Lines below that include "shared" are the answer; copy each one.

→ Records shown:
▼
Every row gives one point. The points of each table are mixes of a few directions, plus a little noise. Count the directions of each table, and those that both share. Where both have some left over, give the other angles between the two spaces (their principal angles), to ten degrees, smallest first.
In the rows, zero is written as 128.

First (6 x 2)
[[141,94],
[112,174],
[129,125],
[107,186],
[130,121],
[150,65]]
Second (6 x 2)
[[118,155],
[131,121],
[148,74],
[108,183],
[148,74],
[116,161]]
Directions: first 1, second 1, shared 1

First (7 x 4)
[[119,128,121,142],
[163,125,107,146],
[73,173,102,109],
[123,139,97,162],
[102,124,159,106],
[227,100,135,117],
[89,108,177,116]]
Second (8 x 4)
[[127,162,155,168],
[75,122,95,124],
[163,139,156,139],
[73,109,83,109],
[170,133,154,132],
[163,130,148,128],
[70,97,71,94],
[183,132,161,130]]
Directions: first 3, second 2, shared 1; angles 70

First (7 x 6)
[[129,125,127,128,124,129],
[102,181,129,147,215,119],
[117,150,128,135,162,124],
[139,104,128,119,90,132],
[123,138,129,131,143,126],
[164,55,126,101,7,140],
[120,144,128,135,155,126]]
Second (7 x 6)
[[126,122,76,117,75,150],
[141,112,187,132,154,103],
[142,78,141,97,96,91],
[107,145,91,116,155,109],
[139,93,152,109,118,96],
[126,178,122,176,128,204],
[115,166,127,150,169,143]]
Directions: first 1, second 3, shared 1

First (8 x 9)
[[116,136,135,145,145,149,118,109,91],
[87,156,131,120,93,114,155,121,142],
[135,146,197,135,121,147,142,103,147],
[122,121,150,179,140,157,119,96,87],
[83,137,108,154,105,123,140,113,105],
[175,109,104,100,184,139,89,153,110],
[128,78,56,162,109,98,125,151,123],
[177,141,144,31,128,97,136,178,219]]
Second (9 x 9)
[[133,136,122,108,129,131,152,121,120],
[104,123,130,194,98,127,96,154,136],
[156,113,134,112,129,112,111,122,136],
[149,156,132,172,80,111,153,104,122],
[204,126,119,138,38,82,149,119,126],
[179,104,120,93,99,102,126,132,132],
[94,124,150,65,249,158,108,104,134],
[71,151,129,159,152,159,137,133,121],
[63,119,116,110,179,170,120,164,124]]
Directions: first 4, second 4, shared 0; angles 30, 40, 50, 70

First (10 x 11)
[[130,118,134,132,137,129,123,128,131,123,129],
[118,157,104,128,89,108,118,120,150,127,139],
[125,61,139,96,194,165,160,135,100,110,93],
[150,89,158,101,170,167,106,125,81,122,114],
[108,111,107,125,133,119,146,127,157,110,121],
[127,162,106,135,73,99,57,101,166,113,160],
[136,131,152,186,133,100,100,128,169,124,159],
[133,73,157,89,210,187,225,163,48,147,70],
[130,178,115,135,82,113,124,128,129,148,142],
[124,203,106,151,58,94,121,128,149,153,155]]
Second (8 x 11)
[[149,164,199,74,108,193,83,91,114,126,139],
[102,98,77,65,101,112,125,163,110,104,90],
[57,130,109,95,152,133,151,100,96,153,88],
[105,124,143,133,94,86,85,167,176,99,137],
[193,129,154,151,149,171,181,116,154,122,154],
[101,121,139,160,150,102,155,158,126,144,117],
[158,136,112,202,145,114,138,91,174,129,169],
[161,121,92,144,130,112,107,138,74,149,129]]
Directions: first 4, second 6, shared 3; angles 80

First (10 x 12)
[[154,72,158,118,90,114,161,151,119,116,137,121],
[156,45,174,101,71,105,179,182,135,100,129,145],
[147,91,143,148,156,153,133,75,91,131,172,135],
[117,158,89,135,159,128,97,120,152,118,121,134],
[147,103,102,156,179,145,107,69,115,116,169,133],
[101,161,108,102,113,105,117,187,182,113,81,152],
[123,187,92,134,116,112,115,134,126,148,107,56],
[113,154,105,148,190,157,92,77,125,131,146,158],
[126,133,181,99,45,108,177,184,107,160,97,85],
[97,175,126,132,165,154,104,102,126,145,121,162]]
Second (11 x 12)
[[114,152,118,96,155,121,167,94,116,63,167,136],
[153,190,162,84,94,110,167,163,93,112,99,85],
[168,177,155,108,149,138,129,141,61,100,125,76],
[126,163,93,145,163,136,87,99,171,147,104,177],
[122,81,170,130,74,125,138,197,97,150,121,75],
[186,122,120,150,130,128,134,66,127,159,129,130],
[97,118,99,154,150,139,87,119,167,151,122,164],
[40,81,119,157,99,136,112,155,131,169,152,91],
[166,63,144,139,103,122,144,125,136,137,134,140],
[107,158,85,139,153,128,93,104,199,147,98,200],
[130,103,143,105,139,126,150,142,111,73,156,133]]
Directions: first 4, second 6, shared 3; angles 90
▲
→ Answer below:
Directions: first 1, second 1, shared 1
Directions: first 3, second 2, shared 1; angles 70
Directions: first 1, second 3, shared 1
Directions: first 4, second 4, shared 0; angles 30, 40, 50, 70
Directions: first 4, second 6, shared 3; angles 80
Directions: first 4, second 6, shared 3; angles 90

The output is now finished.